Problem statement: Every line in the records below with the string "goes" needs to be copied out.

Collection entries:
☆ ☆ ☆ ☆

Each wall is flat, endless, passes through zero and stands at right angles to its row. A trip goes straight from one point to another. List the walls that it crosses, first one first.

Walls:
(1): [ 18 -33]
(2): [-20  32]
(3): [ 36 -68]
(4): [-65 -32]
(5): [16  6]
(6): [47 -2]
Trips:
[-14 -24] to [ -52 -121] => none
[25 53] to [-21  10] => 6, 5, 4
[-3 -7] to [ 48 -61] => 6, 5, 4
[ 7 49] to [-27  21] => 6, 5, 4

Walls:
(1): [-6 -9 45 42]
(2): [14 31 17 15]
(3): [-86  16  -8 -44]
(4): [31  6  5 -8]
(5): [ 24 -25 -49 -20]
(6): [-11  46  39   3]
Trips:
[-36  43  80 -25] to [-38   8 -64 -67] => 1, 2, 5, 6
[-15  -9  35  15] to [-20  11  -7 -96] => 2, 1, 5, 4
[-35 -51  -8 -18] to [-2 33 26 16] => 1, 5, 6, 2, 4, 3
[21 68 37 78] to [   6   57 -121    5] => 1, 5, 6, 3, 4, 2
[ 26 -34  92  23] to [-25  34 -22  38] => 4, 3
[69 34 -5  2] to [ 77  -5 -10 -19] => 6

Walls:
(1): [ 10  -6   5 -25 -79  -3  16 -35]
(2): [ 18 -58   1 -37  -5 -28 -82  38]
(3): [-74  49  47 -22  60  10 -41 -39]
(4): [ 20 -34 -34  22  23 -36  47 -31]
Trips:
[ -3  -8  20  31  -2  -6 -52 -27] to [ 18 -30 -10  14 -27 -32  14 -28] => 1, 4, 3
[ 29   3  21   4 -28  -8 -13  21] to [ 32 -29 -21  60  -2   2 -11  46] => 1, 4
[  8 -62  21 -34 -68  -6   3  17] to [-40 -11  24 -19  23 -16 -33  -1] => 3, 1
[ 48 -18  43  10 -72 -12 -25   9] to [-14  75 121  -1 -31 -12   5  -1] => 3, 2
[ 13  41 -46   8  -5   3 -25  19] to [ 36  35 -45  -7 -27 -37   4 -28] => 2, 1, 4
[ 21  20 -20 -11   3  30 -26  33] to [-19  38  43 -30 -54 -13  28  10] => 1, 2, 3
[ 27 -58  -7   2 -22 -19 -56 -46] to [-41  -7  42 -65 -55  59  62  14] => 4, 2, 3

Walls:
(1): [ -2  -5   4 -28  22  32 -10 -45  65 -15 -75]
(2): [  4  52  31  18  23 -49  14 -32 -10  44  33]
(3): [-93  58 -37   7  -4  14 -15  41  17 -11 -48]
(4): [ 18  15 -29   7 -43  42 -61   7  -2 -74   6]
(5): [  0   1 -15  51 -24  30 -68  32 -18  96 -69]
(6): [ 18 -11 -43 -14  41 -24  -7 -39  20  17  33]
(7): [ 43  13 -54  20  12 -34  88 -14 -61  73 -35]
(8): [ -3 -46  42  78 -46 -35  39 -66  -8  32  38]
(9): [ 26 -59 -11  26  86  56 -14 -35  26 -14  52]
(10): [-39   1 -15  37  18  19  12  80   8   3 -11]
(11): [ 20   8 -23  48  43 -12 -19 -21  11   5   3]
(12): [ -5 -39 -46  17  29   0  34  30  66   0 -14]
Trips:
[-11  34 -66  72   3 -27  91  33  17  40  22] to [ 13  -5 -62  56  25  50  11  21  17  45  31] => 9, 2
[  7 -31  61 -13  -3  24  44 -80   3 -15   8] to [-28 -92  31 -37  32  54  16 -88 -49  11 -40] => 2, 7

☆ ☆ ☆ ☆

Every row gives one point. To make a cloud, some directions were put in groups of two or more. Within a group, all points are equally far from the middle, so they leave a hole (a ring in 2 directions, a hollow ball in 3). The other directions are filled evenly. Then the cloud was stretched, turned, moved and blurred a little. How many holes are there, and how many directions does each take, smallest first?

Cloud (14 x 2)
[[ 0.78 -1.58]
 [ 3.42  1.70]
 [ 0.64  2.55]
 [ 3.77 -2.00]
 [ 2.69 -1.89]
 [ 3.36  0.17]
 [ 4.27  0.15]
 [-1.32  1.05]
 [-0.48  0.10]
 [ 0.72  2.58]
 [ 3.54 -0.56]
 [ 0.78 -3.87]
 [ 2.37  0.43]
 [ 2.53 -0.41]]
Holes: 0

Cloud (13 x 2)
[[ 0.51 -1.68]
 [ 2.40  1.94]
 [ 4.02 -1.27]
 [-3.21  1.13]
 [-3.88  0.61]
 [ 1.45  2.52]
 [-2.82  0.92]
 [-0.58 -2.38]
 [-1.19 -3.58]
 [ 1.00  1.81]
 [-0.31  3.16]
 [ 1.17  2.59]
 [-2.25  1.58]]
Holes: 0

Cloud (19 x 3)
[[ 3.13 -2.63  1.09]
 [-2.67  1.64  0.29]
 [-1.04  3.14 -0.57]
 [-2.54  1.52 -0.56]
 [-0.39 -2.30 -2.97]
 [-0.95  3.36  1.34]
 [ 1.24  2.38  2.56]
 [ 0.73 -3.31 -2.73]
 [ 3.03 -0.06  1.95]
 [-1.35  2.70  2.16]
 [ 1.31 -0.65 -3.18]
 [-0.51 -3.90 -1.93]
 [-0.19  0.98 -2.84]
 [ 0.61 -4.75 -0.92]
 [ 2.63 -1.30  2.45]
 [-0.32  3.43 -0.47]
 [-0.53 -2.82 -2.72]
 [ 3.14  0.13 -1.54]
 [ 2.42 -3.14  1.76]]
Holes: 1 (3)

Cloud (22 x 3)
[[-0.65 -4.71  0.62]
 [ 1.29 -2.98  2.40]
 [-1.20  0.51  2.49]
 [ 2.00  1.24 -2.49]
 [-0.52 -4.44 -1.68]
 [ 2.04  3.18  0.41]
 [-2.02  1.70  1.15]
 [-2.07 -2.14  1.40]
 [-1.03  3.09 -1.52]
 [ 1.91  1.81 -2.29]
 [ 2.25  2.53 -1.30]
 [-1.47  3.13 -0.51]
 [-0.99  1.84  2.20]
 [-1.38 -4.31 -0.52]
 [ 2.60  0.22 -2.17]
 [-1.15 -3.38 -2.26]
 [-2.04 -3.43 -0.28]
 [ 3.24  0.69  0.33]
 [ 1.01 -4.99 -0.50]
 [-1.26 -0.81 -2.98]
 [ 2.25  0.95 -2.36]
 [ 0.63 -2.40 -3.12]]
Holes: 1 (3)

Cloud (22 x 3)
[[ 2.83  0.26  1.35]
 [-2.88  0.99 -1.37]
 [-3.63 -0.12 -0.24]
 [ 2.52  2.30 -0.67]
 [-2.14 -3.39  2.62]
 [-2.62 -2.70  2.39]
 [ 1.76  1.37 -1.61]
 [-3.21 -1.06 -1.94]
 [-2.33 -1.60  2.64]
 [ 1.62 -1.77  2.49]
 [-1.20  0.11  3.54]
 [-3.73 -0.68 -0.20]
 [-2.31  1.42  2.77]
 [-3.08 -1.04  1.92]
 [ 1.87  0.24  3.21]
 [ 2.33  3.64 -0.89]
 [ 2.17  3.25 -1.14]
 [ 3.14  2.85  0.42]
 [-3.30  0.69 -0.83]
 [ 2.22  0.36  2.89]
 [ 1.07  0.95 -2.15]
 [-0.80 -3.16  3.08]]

☆ ☆ ☆ ☆

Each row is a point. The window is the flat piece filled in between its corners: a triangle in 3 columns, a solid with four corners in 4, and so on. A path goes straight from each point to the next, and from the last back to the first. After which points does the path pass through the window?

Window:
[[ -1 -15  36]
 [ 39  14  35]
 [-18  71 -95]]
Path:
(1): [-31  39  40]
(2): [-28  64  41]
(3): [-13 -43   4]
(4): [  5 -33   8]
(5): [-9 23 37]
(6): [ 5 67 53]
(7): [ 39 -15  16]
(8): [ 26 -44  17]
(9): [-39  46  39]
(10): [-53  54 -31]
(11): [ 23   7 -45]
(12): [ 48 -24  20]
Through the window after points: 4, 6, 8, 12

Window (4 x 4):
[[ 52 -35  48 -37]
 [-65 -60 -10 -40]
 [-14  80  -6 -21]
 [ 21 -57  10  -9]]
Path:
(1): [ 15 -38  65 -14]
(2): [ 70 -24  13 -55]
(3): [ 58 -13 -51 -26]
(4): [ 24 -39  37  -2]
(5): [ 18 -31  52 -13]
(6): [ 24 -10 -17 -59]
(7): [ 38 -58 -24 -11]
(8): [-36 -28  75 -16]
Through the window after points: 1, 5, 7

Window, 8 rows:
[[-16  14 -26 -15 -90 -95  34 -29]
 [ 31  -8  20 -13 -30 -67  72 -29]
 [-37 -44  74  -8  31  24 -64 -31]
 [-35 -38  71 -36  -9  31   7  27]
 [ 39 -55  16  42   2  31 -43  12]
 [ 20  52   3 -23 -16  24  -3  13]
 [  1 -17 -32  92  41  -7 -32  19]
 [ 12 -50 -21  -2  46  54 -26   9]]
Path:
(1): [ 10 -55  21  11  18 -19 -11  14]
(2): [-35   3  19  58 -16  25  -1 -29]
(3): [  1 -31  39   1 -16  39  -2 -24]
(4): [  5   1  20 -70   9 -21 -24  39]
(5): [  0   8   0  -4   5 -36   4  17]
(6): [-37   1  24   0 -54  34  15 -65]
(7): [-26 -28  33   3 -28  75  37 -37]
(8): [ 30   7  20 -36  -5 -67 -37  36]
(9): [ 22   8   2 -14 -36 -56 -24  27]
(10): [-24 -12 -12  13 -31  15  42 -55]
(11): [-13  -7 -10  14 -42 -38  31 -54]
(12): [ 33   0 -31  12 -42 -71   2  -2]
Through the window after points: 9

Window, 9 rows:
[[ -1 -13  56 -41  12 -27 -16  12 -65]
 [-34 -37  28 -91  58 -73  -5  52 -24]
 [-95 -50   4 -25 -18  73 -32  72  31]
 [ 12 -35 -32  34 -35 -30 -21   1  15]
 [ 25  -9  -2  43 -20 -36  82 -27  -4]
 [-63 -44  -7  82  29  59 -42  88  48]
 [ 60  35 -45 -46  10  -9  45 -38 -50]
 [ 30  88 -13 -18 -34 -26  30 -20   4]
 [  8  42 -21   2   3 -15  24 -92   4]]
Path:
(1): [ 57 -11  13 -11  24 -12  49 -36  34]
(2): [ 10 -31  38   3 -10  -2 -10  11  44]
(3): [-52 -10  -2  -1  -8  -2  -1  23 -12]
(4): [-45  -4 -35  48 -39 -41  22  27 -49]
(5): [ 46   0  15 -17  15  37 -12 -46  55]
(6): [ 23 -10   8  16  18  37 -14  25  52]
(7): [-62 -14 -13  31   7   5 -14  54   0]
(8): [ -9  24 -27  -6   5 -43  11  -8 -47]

☆ ☆ ☆ ☆

Answer to the exercise:
Each wall is flat, endless, passes through zero and stands at right angles to its row. A trip goes straight from one point to another. List the walls that it crosses, first one first.
Each row is a point. The window is the flat piece filled in between its corners: a triangle in 3 columns, a solid with four corners in 4, and so on. A path goes straight from each point to the next, and from the last back to the first. After which points does the path pass through the window?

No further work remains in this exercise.